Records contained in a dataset
*** Block opens ***

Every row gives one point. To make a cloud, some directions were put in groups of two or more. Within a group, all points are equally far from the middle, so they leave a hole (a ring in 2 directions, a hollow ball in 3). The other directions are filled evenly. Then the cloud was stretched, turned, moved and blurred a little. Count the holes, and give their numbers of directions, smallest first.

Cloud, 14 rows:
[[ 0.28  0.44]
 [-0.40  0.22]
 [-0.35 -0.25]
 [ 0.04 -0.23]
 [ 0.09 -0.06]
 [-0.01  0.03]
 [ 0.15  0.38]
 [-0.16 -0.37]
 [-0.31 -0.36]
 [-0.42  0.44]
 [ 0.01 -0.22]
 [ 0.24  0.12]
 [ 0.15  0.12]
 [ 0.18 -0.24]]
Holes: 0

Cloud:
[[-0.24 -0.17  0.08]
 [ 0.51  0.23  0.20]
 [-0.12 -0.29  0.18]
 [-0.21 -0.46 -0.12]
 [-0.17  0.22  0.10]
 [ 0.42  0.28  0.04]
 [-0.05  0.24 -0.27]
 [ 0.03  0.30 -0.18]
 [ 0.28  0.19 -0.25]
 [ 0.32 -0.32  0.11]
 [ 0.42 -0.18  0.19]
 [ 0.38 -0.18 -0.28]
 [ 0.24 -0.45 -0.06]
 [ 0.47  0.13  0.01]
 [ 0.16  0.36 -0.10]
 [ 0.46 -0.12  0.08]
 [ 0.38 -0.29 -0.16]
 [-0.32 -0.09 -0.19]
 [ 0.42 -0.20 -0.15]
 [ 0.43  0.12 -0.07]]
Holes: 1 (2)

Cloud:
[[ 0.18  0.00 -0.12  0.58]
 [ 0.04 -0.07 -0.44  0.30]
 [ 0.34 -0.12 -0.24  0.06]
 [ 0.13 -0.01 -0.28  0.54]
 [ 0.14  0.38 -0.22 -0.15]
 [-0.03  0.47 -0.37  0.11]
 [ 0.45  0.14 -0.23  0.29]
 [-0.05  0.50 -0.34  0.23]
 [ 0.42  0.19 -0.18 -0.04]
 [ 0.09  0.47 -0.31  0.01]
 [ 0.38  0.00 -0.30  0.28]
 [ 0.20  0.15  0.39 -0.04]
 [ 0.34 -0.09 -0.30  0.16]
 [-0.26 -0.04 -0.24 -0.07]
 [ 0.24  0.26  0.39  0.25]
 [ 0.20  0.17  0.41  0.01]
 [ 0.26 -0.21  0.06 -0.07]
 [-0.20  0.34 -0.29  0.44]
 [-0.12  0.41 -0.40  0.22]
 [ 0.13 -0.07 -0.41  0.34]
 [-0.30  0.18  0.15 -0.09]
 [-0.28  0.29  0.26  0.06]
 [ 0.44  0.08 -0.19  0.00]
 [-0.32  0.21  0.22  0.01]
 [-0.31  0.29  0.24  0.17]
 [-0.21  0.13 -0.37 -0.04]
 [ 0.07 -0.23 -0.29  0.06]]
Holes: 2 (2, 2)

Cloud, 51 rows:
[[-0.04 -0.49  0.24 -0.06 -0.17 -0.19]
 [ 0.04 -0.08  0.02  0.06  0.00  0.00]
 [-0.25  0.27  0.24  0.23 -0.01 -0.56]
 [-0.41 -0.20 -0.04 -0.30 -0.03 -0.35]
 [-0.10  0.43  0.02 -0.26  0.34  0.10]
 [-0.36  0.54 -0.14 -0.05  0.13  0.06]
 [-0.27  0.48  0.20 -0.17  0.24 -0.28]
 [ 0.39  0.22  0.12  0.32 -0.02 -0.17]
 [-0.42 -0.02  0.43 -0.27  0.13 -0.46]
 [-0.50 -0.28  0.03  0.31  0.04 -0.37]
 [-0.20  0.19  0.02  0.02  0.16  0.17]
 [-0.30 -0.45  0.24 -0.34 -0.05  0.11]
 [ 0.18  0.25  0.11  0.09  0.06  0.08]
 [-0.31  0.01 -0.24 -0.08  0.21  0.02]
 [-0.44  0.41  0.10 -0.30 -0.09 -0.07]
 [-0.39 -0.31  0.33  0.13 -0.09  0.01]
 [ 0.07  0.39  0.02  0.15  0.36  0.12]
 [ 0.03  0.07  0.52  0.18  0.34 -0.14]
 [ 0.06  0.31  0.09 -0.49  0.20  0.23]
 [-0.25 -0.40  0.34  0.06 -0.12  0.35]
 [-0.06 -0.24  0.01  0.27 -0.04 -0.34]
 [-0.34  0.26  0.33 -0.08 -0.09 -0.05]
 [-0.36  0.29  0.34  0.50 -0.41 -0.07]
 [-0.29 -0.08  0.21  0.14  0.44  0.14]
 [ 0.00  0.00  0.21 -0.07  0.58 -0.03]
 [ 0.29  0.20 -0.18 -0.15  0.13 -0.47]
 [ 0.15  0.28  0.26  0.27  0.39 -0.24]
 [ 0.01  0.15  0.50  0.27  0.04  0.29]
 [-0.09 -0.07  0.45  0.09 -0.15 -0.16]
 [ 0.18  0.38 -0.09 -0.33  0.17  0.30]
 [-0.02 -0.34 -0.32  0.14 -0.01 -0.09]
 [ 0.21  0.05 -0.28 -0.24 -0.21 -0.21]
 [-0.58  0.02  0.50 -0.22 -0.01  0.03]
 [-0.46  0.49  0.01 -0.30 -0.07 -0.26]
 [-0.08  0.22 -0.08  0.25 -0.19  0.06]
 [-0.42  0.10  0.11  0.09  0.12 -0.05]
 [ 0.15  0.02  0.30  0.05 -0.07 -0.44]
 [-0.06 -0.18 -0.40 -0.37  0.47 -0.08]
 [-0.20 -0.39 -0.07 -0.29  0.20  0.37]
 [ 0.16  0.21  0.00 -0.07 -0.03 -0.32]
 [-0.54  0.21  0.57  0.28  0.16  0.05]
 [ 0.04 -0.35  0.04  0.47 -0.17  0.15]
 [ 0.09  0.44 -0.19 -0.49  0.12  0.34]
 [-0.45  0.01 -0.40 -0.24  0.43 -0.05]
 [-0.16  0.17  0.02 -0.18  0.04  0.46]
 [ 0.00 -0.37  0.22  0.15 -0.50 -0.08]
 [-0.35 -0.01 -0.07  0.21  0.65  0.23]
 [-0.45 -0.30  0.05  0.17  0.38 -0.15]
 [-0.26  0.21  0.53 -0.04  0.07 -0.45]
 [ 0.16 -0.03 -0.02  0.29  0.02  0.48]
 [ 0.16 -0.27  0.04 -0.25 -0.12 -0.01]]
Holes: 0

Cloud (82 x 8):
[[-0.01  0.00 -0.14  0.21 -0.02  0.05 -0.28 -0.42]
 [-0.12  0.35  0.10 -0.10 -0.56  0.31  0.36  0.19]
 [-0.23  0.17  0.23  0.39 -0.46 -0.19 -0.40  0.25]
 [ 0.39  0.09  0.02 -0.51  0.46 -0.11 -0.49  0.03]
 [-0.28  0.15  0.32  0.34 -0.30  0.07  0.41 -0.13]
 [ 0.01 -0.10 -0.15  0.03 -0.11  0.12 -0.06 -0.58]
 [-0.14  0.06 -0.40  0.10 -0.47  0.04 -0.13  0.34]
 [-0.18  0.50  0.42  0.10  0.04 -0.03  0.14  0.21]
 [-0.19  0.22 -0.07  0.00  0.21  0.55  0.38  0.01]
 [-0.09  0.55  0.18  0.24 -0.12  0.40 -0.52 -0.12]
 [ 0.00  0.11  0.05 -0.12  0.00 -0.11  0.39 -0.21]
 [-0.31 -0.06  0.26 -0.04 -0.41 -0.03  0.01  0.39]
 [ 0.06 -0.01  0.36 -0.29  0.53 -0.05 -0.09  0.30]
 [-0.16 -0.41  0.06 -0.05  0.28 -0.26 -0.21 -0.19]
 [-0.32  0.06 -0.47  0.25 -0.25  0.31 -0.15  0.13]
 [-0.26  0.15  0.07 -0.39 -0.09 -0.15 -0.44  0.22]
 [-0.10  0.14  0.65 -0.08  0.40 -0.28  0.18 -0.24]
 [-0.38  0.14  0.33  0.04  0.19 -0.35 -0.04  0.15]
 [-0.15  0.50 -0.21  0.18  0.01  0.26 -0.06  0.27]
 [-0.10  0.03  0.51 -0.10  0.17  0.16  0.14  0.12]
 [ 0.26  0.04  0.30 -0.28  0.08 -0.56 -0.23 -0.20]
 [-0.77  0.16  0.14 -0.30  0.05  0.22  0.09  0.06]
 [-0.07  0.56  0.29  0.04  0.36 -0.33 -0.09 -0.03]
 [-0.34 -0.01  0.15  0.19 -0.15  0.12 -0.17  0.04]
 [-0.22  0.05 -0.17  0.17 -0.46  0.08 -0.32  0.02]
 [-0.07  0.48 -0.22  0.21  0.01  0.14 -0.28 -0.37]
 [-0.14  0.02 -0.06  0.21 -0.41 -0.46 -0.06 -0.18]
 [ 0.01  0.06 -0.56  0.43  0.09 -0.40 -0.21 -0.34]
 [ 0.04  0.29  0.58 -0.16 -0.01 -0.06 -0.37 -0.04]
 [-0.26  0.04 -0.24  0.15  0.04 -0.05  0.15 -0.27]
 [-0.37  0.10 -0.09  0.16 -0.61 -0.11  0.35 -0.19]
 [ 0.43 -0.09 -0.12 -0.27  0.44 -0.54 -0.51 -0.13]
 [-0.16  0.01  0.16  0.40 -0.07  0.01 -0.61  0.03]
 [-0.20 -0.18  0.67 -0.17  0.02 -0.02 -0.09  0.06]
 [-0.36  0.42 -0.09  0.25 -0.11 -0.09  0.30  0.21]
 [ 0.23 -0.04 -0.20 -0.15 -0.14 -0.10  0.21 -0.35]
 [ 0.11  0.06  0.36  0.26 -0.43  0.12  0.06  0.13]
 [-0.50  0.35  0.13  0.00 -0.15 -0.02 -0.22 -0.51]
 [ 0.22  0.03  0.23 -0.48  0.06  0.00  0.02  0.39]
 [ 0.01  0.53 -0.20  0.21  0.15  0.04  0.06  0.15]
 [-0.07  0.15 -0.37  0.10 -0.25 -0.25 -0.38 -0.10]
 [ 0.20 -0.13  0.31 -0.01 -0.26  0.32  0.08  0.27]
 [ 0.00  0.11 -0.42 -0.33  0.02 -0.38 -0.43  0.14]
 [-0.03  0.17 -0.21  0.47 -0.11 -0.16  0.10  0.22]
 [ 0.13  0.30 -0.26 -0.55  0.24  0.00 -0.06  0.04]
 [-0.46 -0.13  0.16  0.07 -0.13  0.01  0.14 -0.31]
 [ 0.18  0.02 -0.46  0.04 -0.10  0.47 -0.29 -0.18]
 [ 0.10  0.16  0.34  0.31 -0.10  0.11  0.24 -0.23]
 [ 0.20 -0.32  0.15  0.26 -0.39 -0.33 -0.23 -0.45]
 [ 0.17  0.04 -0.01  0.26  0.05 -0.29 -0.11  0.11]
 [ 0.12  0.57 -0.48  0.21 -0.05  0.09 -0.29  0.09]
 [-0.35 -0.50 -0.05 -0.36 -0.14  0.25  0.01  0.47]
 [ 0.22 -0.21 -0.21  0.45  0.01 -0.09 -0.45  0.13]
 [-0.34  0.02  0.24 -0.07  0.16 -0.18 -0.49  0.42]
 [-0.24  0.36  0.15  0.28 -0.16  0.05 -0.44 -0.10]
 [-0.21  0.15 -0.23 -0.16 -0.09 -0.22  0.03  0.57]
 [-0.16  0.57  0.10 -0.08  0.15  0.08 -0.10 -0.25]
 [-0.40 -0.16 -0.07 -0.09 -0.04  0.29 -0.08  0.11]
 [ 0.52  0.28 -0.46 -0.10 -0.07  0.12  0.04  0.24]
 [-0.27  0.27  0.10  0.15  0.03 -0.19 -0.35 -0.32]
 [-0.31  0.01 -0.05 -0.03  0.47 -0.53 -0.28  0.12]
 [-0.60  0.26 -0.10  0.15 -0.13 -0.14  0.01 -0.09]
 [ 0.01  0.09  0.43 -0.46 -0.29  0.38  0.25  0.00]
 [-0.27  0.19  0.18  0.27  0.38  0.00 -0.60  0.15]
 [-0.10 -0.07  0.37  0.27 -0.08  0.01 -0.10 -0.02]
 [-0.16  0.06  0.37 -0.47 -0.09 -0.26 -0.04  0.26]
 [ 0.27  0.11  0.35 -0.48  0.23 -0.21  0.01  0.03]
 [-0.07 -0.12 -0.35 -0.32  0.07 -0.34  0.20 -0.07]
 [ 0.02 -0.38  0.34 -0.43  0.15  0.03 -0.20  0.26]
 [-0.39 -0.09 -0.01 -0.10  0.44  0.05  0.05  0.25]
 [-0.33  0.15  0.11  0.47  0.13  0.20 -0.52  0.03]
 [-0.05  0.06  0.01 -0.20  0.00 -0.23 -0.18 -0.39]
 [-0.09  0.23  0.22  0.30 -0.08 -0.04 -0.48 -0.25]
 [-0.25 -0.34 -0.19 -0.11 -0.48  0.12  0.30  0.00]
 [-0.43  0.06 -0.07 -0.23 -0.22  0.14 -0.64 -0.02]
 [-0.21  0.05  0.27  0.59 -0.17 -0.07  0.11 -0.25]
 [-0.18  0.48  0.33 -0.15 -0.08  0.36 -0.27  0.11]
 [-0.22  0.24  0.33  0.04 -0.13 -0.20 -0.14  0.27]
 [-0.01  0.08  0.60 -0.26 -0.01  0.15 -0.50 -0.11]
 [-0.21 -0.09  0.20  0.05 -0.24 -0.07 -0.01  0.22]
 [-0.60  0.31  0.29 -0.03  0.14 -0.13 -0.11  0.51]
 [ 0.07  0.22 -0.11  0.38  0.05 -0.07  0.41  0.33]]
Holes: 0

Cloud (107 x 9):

*** Block closes ***

§ **Task directions**
Your answer should consist of the lines from the line with "[ 0.02 -0.38" to the line with "-0.04 -0.48 -0.25]" above, repeated exactly, both ends included.

§ **Task result**
 [ 0.02 -0.38  0.34 -0.43  0.15  0.03 -0.20  0.26]
 [-0.39 -0.09 -0.01 -0.10  0.44  0.05  0.05  0.25]
 [-0.33  0.15  0.11  0.47  0.13  0.20 -0.52  0.03]
 [-0.05  0.06  0.01 -0.20  0.00 -0.23 -0.18 -0.39]
 [-0.09  0.23  0.22  0.30 -0.08 -0.04 -0.48 -0.25]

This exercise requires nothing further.